In the data rows, 128 means zero.
Every row has a hidden score. In each pair, how much higher is the second row's than the first's? 15 means about the same, 30 much higher and 0 much lower. The score is a weighted sum of the row's numbers plus the product of two more (or one squared), each taken from its middle value.
[ 89 153  90 157  42 113 143  64 104 165  96 113 116  87 178 133]
[103 150  80 128  76  94  89 183 130  86 114 192 137 144  94 121] 15
[ 93 160 104 144 134  85 125 146 147 207  97 108 104  88 209 104]
[107 154  90 163  72  88 167 118  47 141  93 106 134 183  91 174] 24
[101 167 100 162 172 117  97 183 141  79 109 216 133 139  93 121]
[ 86 167  88 159 146  80  80 130  72 117  93 145 168 194  92 135] 14
[100 166  90 141 156  97 186 144  66 138 108 123 132 192 100 148]
[ 87 145  87 153  56 106 129 163 110 193  96 126 112 111 176  97] 12
[ 98 172 107 149 159 134 172 149 180 171 111 108 110 100 193 119]
[112 157 113 137 163 153 106 186 126 166 103 225 136 121 124 124] 26
[169  81 173 102  87 187 142  80  94 162  98  85 121  84 164 158]
[ 86 168  93 157 154  85  63  96 165 134 181 100 122  99 138 130] 19
[104 160 103 136 169 119 138  31 118 131 121 112 115  92 139 185]
[ 94 160  88 130 138  90 129 106 123 201 102 105  99  90 211 132] 25
[ 99 152  86 155  71  76 186 148 191 136 159 136 101 100 151 115]
[ 96 167 102 137 173 112 162 112 186 107 251 106 115  94 112 128] 11
[ 87 174  83 134 147  74 103 159  87 176 106 158 129 117 146 131]
[178  86 171 107 134 185 110  49 143 155 115 107 107 105 191 112] 12
[176  79 170 113 161 190 122 169 122 192  76 129 108 119 186  97]
[100 165  91 146 164  93 140 112  58 148 103 111 144 163 103 171] 14
[179  88 166 118 149 182  93  59 144 150 109 106 117 105 191 111]
[ 88 166 108 140 143 107  63 143  79 179 106 124 106 121 155 134] 18
[ 99 154  97 124 162 105 110 151  60 153  92 153 145 175  98 125]
[ 83 145 100 135  71  80 157 195 142  80 109 212 131 167  91 105] 15
[ 98 153 112 155 163  92 152 138  67  98 103 120 155 205  95 132]
[153  78 180  99 182 153 147 106  76 139 100  83 134 150 111 186] 10
[ 93 165  80 157  98  82  57 107 160 161 107 116 108 100 185  92]
[ 85 169  77 140 176  97 149  86 154  88 218 110 128 100  98 143] 12
[178  73 173  99  99 187 164 102 195 116 215 107 106 101 122 130]
[176  80 169 115 141 171 161 114 117  59 116 113 140 182  93 119] 14
[163  77 164  92 145 168 151 114  63 136  95 124 154 168  98 151]
[172  78 181  83  69 163  51 162 155 139 130 159 132 125 118 122] 16
[185  86 167 110 168 169  93 148  87 182  93 139 125 107 163 128]
[ 86 159  81 149  64 107 165 175  93  87 102 150 150 207  90 102] 11
[ 96 150 108 146 138  84 164 192 124  89 114 200 125 180  95 109]
[177  91 160  83  76 181  97 132  97  80  93 124 178 185  85 120] 11
[182  93 180 107  51 133 183  89 103 168  96 111  93  98 189 127]
[175  93 179 116  92 182  51 138 154 115 168 148 128 117  98 106] 22
[179  86 185 110  65 194  85  97  88  84 112  99 174 157 102 156]
[ 91 168 107 149 151  97 130  71 123  74 159 106 143 108 101 151] 16
[ 87 165  94 160 104  69 117 140  84 167 102 137 123 123 133 126]
[ 80 169  94 144 153 106 102 195 137 104 112 241 124 114  85 106] 14
[179  85 154  93 145 173 176 178 164 161 105 158 113  81 165 116]
[ 70 169 106 150 141  88 201 133 179 130 141 128  89  92 153 134] 18
[179  90 163 114 120 196 123  68 124  77 165  96 129 116  96 174]
[103 171  93 146 173 127 155 184 113  96  97 176 124 171 101 117] 25
[172  93 174 103 111 178  54  98 168 138 165  93 116  95 146 133]
[158  76 163 122 176 103 113 191 105 177 101 210 120 124 115 109] 19
[187  69 158 114 151 106  44 128 145 125 175 133 140 112 109 105]
[179  80 180  88 101 172 172 179 158 174 108 118 113  96 189 102] 8
[100 155  89 145  62  84 135 115 125 211  98 108 118  97 214 111]
[ 91 160 108 135 169 118  45 122 105 127 123 123 163 125 102 153] 18
[187  85 181 122 142 172  76 142  91 147  98 145 134 139 114 151]
[ 96 160  99 139 175 104  85  76  93  95 132 101 141 120  92 182] 14
[186  81 180 115 113 201  80 149 189 101 196 141 134 106  90 108]
[105 155 105 141 165  85 132 160 207 136 163 116  97 108 140 109] 12
[ 92 159 107 133 151 107  97  74  95  96 130 106 162 139  94 200]
[180  82 190 111  85 187 177 121 174 111 190 112 128 103 118 118] 21
[180  77 186 111 119 185 105 102  78  90 111  98 161 177  90 149]
[ 94 152 100 159  64  80 135 110  81 175 107  92 120 107 169 167] 23
[176  82 186 107  51 167 184  98  67 140 105 111 150 144 109 177]
[ 86 163  92 143 129  75  82 101  77 118 107  98 151 129 105 183] 8
[ 85 156 110 136 168  98  99 201 154  93 104 238 133 136  97 104]
[104 165  94 152 134  74 185  75 177 117 185  87 121  98 134 132] 12
[165  72 170  91 142 168 138 184 137 173  96 180 113 113 153 129]
[170  80 166  91 120 177 179 151 178 149 128 111 120  93 168 102] 10
[ 93 163  81 154  57  94 194 151 154 142 119 159 121 116 135 111]
[189  83 174 102 114 188 166  75  97 157 106 110  87  81 173 143] 7
[191  88 149 106 159 155  69 104 162 150 132  86 102  84 178 125]
[102 172  95 131 160 172 126  59 127  80 187 110 125 107  91 184] 15
[ 93 156 101 149 111  83 177 113  95 152 101 111 122 125 147 168]
[169  78 158  93 157 129 166 122  86  90  95 128 156 198  92 154] 8
[188  78 185  94  98 188 132 168 126  70 121 154 147 160  88 109]
[ 95 160  70 130  70  91 171 171 110 174 101 148 115 114 153 114] 15
[ 97 157  96 145 144  69 159 148  70  80 102 119 148 231  93 131]
[ 89 167  89 148 126  82 129 113 119  69 134 113 177 155  99 128] 11
[ 90 160  92 150  71  90 161  75 102 161 103  94 105  85 178 157]
[ 81 155 101 137 115  62 193 124 103 108 112 116 155 184  99 154] 14
[167  87 187 117 109 176 108 101  97  88 118 128 146 153  90 142]
[ 91 157  90 152  73  91 101 157  85 169  97 186 131 137 127 126] 21
[106 164  95 134 151 105 183 126 189 154 120  99  91  86 192 110]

------------------------------------

**TASK TO COMPLETE:**
Please give an exact copy of every entry.

**ANSWER FOR THE TASK:**
In the data rows, 128 means zero.
Every row has a hidden score. In each pair, how much higher is the second row's than the first's? 15 means about the same, 30 much higher and 0 much lower. The score is a weighted sum of the row's numbers plus the product of two more (or one squared), each taken from its middle value.
[ 89 153  90 157  42 113 143  64 104 165  96 113 116  87 178 133]
[103 150  80 128  76  94  89 183 130  86 114 192 137 144  94 121] 15
[ 93 160 104 144 134  85 125 146 147 207  97 108 104  88 209 104]
[107 154  90 163  72  88 167 118  47 141  93 106 134 183  91 174] 24
[101 167 100 162 172 117  97 183 141  79 109 216 133 139  93 121]
[ 86 167  88 159 146  80  80 130  72 117  93 145 168 194  92 135] 14
[100 166  90 141 156  97 186 144  66 138 108 123 132 192 100 148]
[ 87 145  87 153  56 106 129 163 110 193  96 126 112 111 176  97] 12
[ 98 172 107 149 159 134 172 149 180 171 111 108 110 100 193 119]
[112 157 113 137 163 153 106 186 126 166 103 225 136 121 124 124] 26
[169  81 173 102  87 187 142  80  94 162  98  85 121  84 164 158]
[ 86 168  93 157 154  85  63  96 165 134 181 100 122  99 138 130] 19
[104 160 103 136 169 119 138  31 118 131 121 112 115  92 139 185]
[ 94 160  88 130 138  90 129 106 123 201 102 105  99  90 211 132] 25
[ 99 152  86 155  71  76 186 148 191 136 159 136 101 100 151 115]
[ 96 167 102 137 173 112 162 112 186 107 251 106 115  94 112 128] 11
[ 87 174  83 134 147  74 103 159  87 176 106 158 129 117 146 131]
[178  86 171 107 134 185 110  49 143 155 115 107 107 105 191 112] 12
[176  79 170 113 161 190 122 169 122 192  76 129 108 119 186  97]
[100 165  91 146 164  93 140 112  58 148 103 111 144 163 103 171] 14
[179  88 166 118 149 182  93  59 144 150 109 106 117 105 191 111]
[ 88 166 108 140 143 107  63 143  79 179 106 124 106 121 155 134] 18
[ 99 154  97 124 162 105 110 151  60 153  92 153 145 175  98 125]
[ 83 145 100 135  71  80 157 195 142  80 109 212 131 167  91 105] 15
[ 98 153 112 155 163  92 152 138  67  98 103 120 155 205  95 132]
[153  78 180  99 182 153 147 106  76 139 100  83 134 150 111 186] 10
[ 93 165  80 157  98  82  57 107 160 161 107 116 108 100 185  92]
[ 85 169  77 140 176  97 149  86 154  88 218 110 128 100  98 143] 12
[178  73 173  99  99 187 164 102 195 116 215 107 106 101 122 130]
[176  80 169 115 141 171 161 114 117  59 116 113 140 182  93 119] 14
[163  77 164  92 145 168 151 114  63 136  95 124 154 168  98 151]
[172  78 181  83  69 163  51 162 155 139 130 159 132 125 118 122] 16
[185  86 167 110 168 169  93 148  87 182  93 139 125 107 163 128]
[ 86 159  81 149  64 107 165 175  93  87 102 150 150 207  90 102] 11
[ 96 150 108 146 138  84 164 192 124  89 114 200 125 180  95 109]
[177  91 160  83  76 181  97 132  97  80  93 124 178 185  85 120] 11
[182  93 180 107  51 133 183  89 103 168  96 111  93  98 189 127]
[175  93 179 116  92 182  51 138 154 115 168 148 128 117  98 106] 22
[179  86 185 110  65 194  85  97  88  84 112  99 174 157 102 156]
[ 91 168 107 149 151  97 130  71 123  74 159 106 143 108 101 151] 16
[ 87 165  94 160 104  69 117 140  84 167 102 137 123 123 133 126]
[ 80 169  94 144 153 106 102 195 137 104 112 241 124 114  85 106] 14
[179  85 154  93 145 173 176 178 164 161 105 158 113  81 165 116]
[ 70 169 106 150 141  88 201 133 179 130 141 128  89  92 153 134] 18
[179  90 163 114 120 196 123  68 124  77 165  96 129 116  96 174]
[103 171  93 146 173 127 155 184 113  96  97 176 124 171 101 117] 25
[172  93 174 103 111 178  54  98 168 138 165  93 116  95 146 133]
[158  76 163 122 176 103 113 191 105 177 101 210 120 124 115 109] 19
[187  69 158 114 151 106  44 128 145 125 175 133 140 112 109 105]
[179  80 180  88 101 172 172 179 158 174 108 118 113  96 189 102] 8
[100 155  89 145  62  84 135 115 125 211  98 108 118  97 214 111]
[ 91 160 108 135 169 118  45 122 105 127 123 123 163 125 102 153] 18
[187  85 181 122 142 172  76 142  91 147  98 145 134 139 114 151]
[ 96 160  99 139 175 104  85  76  93  95 132 101 141 120  92 182] 14
[186  81 180 115 113 201  80 149 189 101 196 141 134 106  90 108]
[105 155 105 141 165  85 132 160 207 136 163 116  97 108 140 109] 12
[ 92 159 107 133 151 107  97  74  95  96 130 106 162 139  94 200]
[180  82 190 111  85 187 177 121 174 111 190 112 128 103 118 118] 21
[180  77 186 111 119 185 105 102  78  90 111  98 161 177  90 149]
[ 94 152 100 159  64  80 135 110  81 175 107  92 120 107 169 167] 23
[176  82 186 107  51 167 184  98  67 140 105 111 150 144 109 177]
[ 86 163  92 143 129  75  82 101  77 118 107  98 151 129 105 183] 8
[ 85 156 110 136 168  98  99 201 154  93 104 238 133 136  97 104]
[104 165  94 152 134  74 185  75 177 117 185  87 121  98 134 132] 12
[165  72 170  91 142 168 138 184 137 173  96 180 113 113 153 129]
[170  80 166  91 120 177 179 151 178 149 128 111 120  93 168 102] 10
[ 93 163  81 154  57  94 194 151 154 142 119 159 121 116 135 111]
[189  83 174 102 114 188 166  75  97 157 106 110  87  81 173 143] 7
[191  88 149 106 159 155  69 104 162 150 132  86 102  84 178 125]
[102 172  95 131 160 172 126  59 127  80 187 110 125 107  91 184] 15
[ 93 156 101 149 111  83 177 113  95 152 101 111 122 125 147 168]
[169  78 158  93 157 129 166 122  86  90  95 128 156 198  92 154] 8
[188  78 185  94  98 188 132 168 126  70 121 154 147 160  88 109]
[ 95 160  70 130  70  91 171 171 110 174 101 148 115 114 153 114] 15
[ 97 157  96 145 144  69 159 148  70  80 102 119 148 231  93 131]
[ 89 167  89 148 126  82 129 113 119  69 134 113 177 155  99 128] 11
[ 90 160  92 150  71  90 161  75 102 161 103  94 105  85 178 157]
[ 81 155 101 137 115  62 193 124 103 108 112 116 155 184  99 154] 14
[167  87 187 117 109 176 108 101  97  88 118 128 146 153  90 142]
[ 91 157  90 152  73  91 101 157  85 169  97 186 131 137 127 126] 21
[106 164  95 134 151 105 183 126 189 154 120  99  91  86 192 110]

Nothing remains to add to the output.